Action item:
Output only the lines below that start at the line containing "0.95 -0.46 -0.75" and end at the line containing "-2.44 -2.93 -0.68", with both ends kept.

Material for this task:

Each row is followed by its group and then its class within the group.
[ 1.10  2.21  0.88  1.13 -0.21  2.32 -3.46 -1.09 -0.68 -1.40 -1.06 -0.58
 -1.46  0.42 -0.31 -2.47 -0.54 -0.86  1.32 -3.89 -0.57 -0.72 -5.30 -1.10
 -0.10 -4.21  2.16 -2.67  0.87 -0.36  2.90  3.51 -1.59 -0.13 -0.44]
piri/A
[ 0.69  2.50 -1.79  1.59  0.95  1.64 -1.96 -1.21  0.34 -3.02  0.08 -0.88
 -2.40 -2.04 -1.15 -1.50  0.04 -0.01 -0.01 -2.24  1.20 -0.75  3.15 -1.33
 -1.20 -5.00  0.42  1.24  1.62 -0.31  3.49  4.09 -1.04  1.07  0.32]
dok/V
[ 0.75  1.01  0.55 -0.06 -2.18  1.08 -2.06 -0.32 -1.62 -1.05 -0.96 -0.95
 -1.59  2.52 -0.36 -0.85  0.15 -0.25  1.45 -4.60 -0.09 -1.59 -3.94 -0.83
  0.27 -3.54  1.28 -2.82  0.65 -0.30  3.31  2.39 -1.74  0.77 -1.12]
piri/A
[ 1.48  1.33  1.02 -0.43 -4.91  0.93 -2.88 -1.02 -2.31 -0.30 -3.21 -2.21
 -0.76  4.67 -0.98 -3.02 -0.41 -0.87 -0.53 -7.42 -1.07 -2.33 -8.46 -0.07
  1.81 -5.17  3.21 -2.16 -1.40  0.84  3.96  3.01 -2.03  0.71 -1.96]
piri/A
[-0.30 -0.05  0.98 -2.19 -2.70  0.67 -2.92 -2.98 -0.98 -2.21  2.14 -0.62
 -0.90  0.98  0.95 -0.46 -0.75 -1.18  2.85 -3.52 -1.39 -0.69 -5.60  0.76
  2.40  0.41  1.27 -0.82 -2.49 -4.83  0.94  1.95  0.34  0.29 -2.12]
piri/L
[ 0.04  1.33  0.57  0.57  2.49  2.01 -0.72 -1.43 -0.42 -1.25 -0.14  1.27
 -2.44 -2.93 -0.68  0.03 -0.11 -0.21  2.95  1.45  0.02  0.59  4.90 -0.41
 -1.20 -0.29 -1.12  1.13  2.35  1.75  0.61  2.48  0.38  1.09  1.39]
dok/S
[-0.45  0.89  1.87 -1.23 -2.80  0.69 -4.13 -3.07  0.12 -0.43 -1.34 -2.04
 -1.49  2.66  1.40 -1.60 -0.11 -2.55  1.81 -3.44 -0.88 -1.86 -5.79  1.32
  1.94  0.33 -0.23 -1.71 -2.01 -3.43 -0.18  3.31 -0.50  1.80 -1.69]
piri/Y
[ 0.34  1.97  2.27 -1.62 -2.40  0.67 -0.82 -1.15  0.40 -0.26 -2.57 -2.50
 -0.68  2.15  1.04 -0.58  0.72 -0.94 -0.71 -2.74 -2.34 -1.69 -5.67  1.25
  2.41  0.17 -3.85  0.94 -2.48 -3.11  1.68  1.94 -0.64  1.63 -2.91]
piri/Y
[ 0.31  2.53  0.07  1.02  4.13  2.96 -2.30 -0.99  0.80 -0.84 -1.84 -0.80
 -2.03 -3.47 -0.31 -1.58 -0.15 -0.37  1.66 -0.19 -0.53 -0.05  1.38 -0.73
 -1.56 -2.91 -1.64 -0.20  2.33  1.30  1.65  4.71 -1.20  0.90  1.13]
dok/K
[ 0.63  4.32  0.21  1.16 -0.08  2.87 -3.00 -2.46  1.61 -2.55 -1.32 -2.92
 -4.30 -1.63 -0.45 -0.28  0.47 -1.34  0.36 -1.20  0.71 -1.86  2.98  0.20
 -0.64 -3.48 -4.88  2.47  1.72 -0.86  2.88  5.47 -0.15  2.49  0.15]
dok/K
[-0.03  0.45  1.94 -1.70 -1.32  1.74 -2.21 -2.30 -0.85 -2.34  1.24 -0.10
 -1.13  0.42 -0.19 -0.32 -0.57 -0.62  2.74 -3.26 -2.08 -0.71 -5.77  1.30
  2.20  0.37  0.03 -0.66 -2.01 -3.65  1.26  2.22 -0.30 -0.34 -1.72]
piri/L
[ 0.76  0.93  1.09 -1.70 -3.48  0.49 -0.71 -1.70 -1.53 -1.42 -1.52  0.14
 -0.27  2.16 -0.23 -2.30  0.15 -0.64  1.43 -4.38 -1.80 -1.64 -5.22  0.18
  1.90 -1.29  1.08 -0.14 -1.57 -2.40  2.34  1.46 -0.39  0.06 -2.35]
piri/L
[ 0.25 -0.51 -0.94 -0.47 -0.45 -2.35  0.30 -0.24 -0.62  0.35  0.44  1.14
  2.17  1.05  0.74 -3.04  0.55 -0.25  0.48 -1.82 -0.25 -0.29 -3.65 -0.26
 -0.63 -2.16  5.09 -0.43 -0.58 -2.68  0.85  0.02  0.18 -1.02 -1.70]
Sov/E
[ 0.38  1.39  0.07  1.25  0.20  1.70 -2.03 -0.94  0.12 -1.54  1.37 -1.17
 -2.68 -0.70 -0.81  0.75  0.27 -0.22  2.42 -2.74  1.00 -1.83  2.01 -0.96
 -0.35 -3.50  0.57 -1.55  2.09  0.69  2.31  3.42 -1.42  0.91  0.67]
dok/V
[-1.59 -0.10  0.46 -1.84 -0.69 -1.82  0.13 -2.19  0.34  2.19  1.08 -0.36
  0.10 -1.28  2.47 -3.14  1.93 -1.69  3.98 -2.01 -0.91 -1.98  1.74 -0.11
 -0.40 -0.98  2.72  0.02  0.34 -2.44 -0.90  2.50  0.25  1.24 -1.37]
Sov/D
[-0.88  0.13  1.13 -1.94  0.50  0.42 -1.93 -2.60 -0.46 -1.32  3.09  1.34
 -1.11 -1.89  2.67 -2.21  1.94 -1.11  6.94 -3.46 -2.08 -1.68 -0.71 -0.65
  0.01 -1.50  2.49 -0.67  1.28 -6.41  1.13  4.09 -0.10  0.92 -2.17]
Sov/M
[ 1.07  1.64  0.63  0.57 -0.36  0.35 -2.55  0.09  0.30 -1.46 -0.73  0.11
 -0.78  2.03  1.58 -1.48  1.38 -0.29  0.31 -4.27  0.35 -1.69 -3.73 -1.13
 -0.24 -3.81 -0.46 -1.30  1.27 -3.02  3.42  2.52 -1.87  0.74 -2.18]
piri/A
[ 0.68  1.47  1.22 -1.60 -2.40  1.41 -2.81 -2.79 -1.10 -1.46 -1.51 -2.05
 -1.27  1.76  0.28 -2.23 -0.89 -1.53  0.93 -3.74 -1.93 -1.08 -7.40  1.21
  2.68 -1.24  0.37 -0.85 -3.01 -2.99  1.20  1.62 -0.57  0.66 -2.43]
piri/Y
[-0.39  0.44 -0.35 -1.93 -1.74 -1.62  1.03 -1.96 -0.57  0.08  0.90  0.82
  0.78 -0.91  1.60 -3.65  1.29 -0.86  2.77 -2.89 -1.25 -1.16  0.20 -0.39
 -0.36 -3.00  4.37  1.37  0.62 -4.11  1.38  2.09  0.66  0.46 -1.96]
Sov/D
[ 0.03  0.50  0.95 -2.58 -2.82  0.47 -0.81 -1.54 -1.14 -2.37  0.19 -1.41
 -0.99  0.77 -0.21 -1.50  0.10 -0.47  1.87 -4.04 -3.03 -2.13 -5.77  1.25
  2.44 -0.79  0.46  0.28 -2.60 -3.74  1.30  1.54 -0.03  0.50 -2.73]
piri/L
[ 0.23  1.00  0.77 -2.47 -3.86 -0.20  0.08 -1.24 -0.72 -1.10 -0.46 -0.08
 -0.13  0.95  0.01 -1.53  0.35 -0.56  1.07 -4.40 -1.82 -2.20 -5.22  1.26
  2.16 -1.40 -0.58  2.02 -2.00 -4.44  1.70  1.58  0.34  1.31 -2.65]
piri/L
[ 0.91  1.40  0.07  1.77  0.22  3.07 -3.83 -1.13  0.68 -3.01  1.31 -2.58
 -3.78 -1.24 -1.69  1.80 -0.83 -0.31  0.38 -2.11  1.12 -1.40  1.18 -0.38
 -0.01 -3.41 -2.11 -0.24  0.94  0.96  2.79  3.39 -1.06  0.93  0.83]
dok/V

Final answer:
 -0.90  0.98  0.95 -0.46 -0.75 -1.18  2.85 -3.52 -1.39 -0.69 -5.60  0.76
  2.40  0.41  1.27 -0.82 -2.49 -4.83  0.94  1.95  0.34  0.29 -2.12]
piri/L
[ 0.04  1.33  0.57  0.57  2.49  2.01 -0.72 -1.43 -0.42 -1.25 -0.14  1.27
 -2.44 -2.93 -0.68  0.03 -0.11 -0.21  2.95  1.45  0.02  0.59  4.90 -0.41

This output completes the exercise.